Below is a small trained network, with its code and all its weights. Each question gives an input and a class and asks what happens when units are switched off, that is, made to give their printed mean instead of their output.

import numpy as np


def w(rows, s, z=0):
    codes = np.array(rows[::2]) - 128.0
    scale = np.full(codes.shape[1], s)
    scale[-1] = z or s
    return codes * scale


def norm(h):
    return h / np.sqrt((h * h).mean(-1, keepdims=True) + 1e-5)


def f(y):
    return np.maximum(y, 0)


def log_softmax(a):
    a = a - a.max(-1, keepdims=True)
    return a - np.log(np.exp(a).sum(-1, keepdims=True))


def net(x, mask):
    res = np.array(x, float).reshape(1, 3) / 4 @ E
    u = 0
    for l in range(2):
        y = f(norm(res) @ A[l][:, :-1].T + A[l][:, -1])
        res = res + np.where(mask[u : u + 5], y, B[l][:, -1]) @ B[l][:, :-1]
        u += 5
    return log_softmax(norm(res)[-1] @ U[:, :-1].T + U[:, -1])


A, B = {}, {}
E = w([
[108,144,211,68,97,81,60,62],'x0',
[124,228,84,131,208,9,101,220],'x1',
[253,136,127,102,40,149,94,152],'x2',
],0.0038)
A[0] = w([
[83,149,136,71,67,81,89,107,152],'L0N0',
[208,175,149,161,128,75,72,183,103],'L0N1',
[174,114,54,208,137,122,207,210,77],'L0N2',
[202,126,9,128,169,176,164,254,1],'L0N3',
[25,160,27,217,133,102,186,154,64],'L0N4',
],0.0048,0.0055)
B[0] = w([
[103,146,83,146,149,106,140,94,252],'L0N0',
[124,180,108,100,78,123,123,140,245],'L0N1',
[180,124,200,164,106,120,181,89,255],'L0N2',
[206,149,157,254,57,53,174,131,234],'L0N3',
[128,56,172,88,190,121,104,196,234],'L0N4',
],0.0094,0.0029)
A[1] = w([
[168,98,80,123,82,211,150,78,43],'L1N0',
[87,77,136,150,142,174,169,158,153],'L1N1',
[139,188,82,63,90,123,104,157,33],'L1N2',
[178,69,191,123,89,254,123,122,4],'L1N3',
[95,134,144,90,217,88,123,121,160],'L1N4',
],0.0075,0.0027)
B[1] = w([
[54,129,78,211,204,169,165,189,225],'L1N0',
[158,188,114,74,140,101,92,166,201],'L1N1',
[50,159,118,67,102,44,132,127,187],'L1N2',
[76,158,2,176,117,162,106,172,253],'L1N3',
[182,75,158,118,96,196,138,135,219],'L1N4',
],0.0067,0.005)
U = w([
[69,139,47,175,128,177,143,138,164],'0',
[94,207,126,64,87,53,121,120,144],'1',
[222,151,166,209,86,81,192,171,124],'2',
[138,61,207,75,216,139,145,193,142],'3',
[90,90,199,89,134,149,121,3,91],'4',
[183,149,145,122,147,144,99,105,1],'5',
],0.014,0.0073)

Each question gives the input, the list of numbers given to net, and the class t.
The units are the neurons (one row each of A and B). Each row of codes is followed by its name. A weight is (code - 128) times the scale printed after its matrix; where a second scale follows, it is the last column's (A, B and U).
mask holds one flag per neuron, layer by layer. A switched-off neuron (its flag False) gives its mean, the last column of its row in B, instead of its output. The means were averaged over made-up inputs and are rounded, as every weight is.
A unit's drop is (log p(t) with every unit on - log p(t) with that unit switched off) / (log p(t) with every unit on - log p(t) with every unit switched off).
The circuit of an input: a set's keep is (log p(t) with only the set's units on - log p(t) with every unit switched off) / (log p(t) with every unit on - log p(t) with every unit switched off). Starting from all 10 units, units are removed one at a time, each time the one whose removal leaves the highest keep (on an exact tie, the one counted first), for as long as the keep stays at least 0.8.
units of the circuit, in order: the units of the circuit, biggest drop first
unit that matters most: the unit with the biggest drop
k most important neurons: the k neurons with the biggest drops, biggest first
top k neurons in layer l: the k neurons of layer l with the biggest drops, biggest first
drop when u is switched off: that unit's drop, to one decimal
input [-5,5,-7], class 3: units of the circuit, in order : L0N4
input [3,8,-4], class 3: units of the circuit, in order : L1N4; L1N3; L0N3
input [0,2,1], class 1: units of the circuit, in order : L0N1; L1N2
input [0,4,6], class 1: units of the circuit, in order : L0N1; L1N2
input [-4,-3,6], class 0: 2 most important neurons : L1N3; L1N0
input [-3,-4,-5], class 3: top 2 neurons in layer 0 : L0N4; L0N2
input [-7,6,-4], class 2: top 2 neurons in layer 0 : L0N3; L0N2
input [7,5,-5], class 4: top 3 neurons in layer 0 : L0N3; L0N1; L0N4
input [7,-8,-4], class 0: top 2 neurons in layer 1 : L1N3; L1N0
input [0,1,1], class 1: top 3 neurons in layer 1 : L1N2; L1N4; L1N0
input [1,-1,7], class 0: 3 most important neurons : L1N0; L0N3; L1N1
input [-5,6,-1], class 2: drop when L0N3 is switched off : 0.3
input [-8,-3,2], class 2: drop when L0N3 is switched off : 0.6
input [8,-2,4], class 4: unit that matters most : L1N3
input [-6,7,-7], class 3: drop when L0N4 is switched off : 0.7
input [-5,7,-8], class 3: drop when L0N4 is switched off : 0.2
=====
Look through the data above and report every line in which "question" appears.

▶ _SOLUTION_
Below is a small trained network, with its code and all its weights. Each question gives an input and a class and asks what happens when units are switched off, that is, made to give their printed mean instead of their output.
Each question gives the input, the list of numbers given to net, and the class t.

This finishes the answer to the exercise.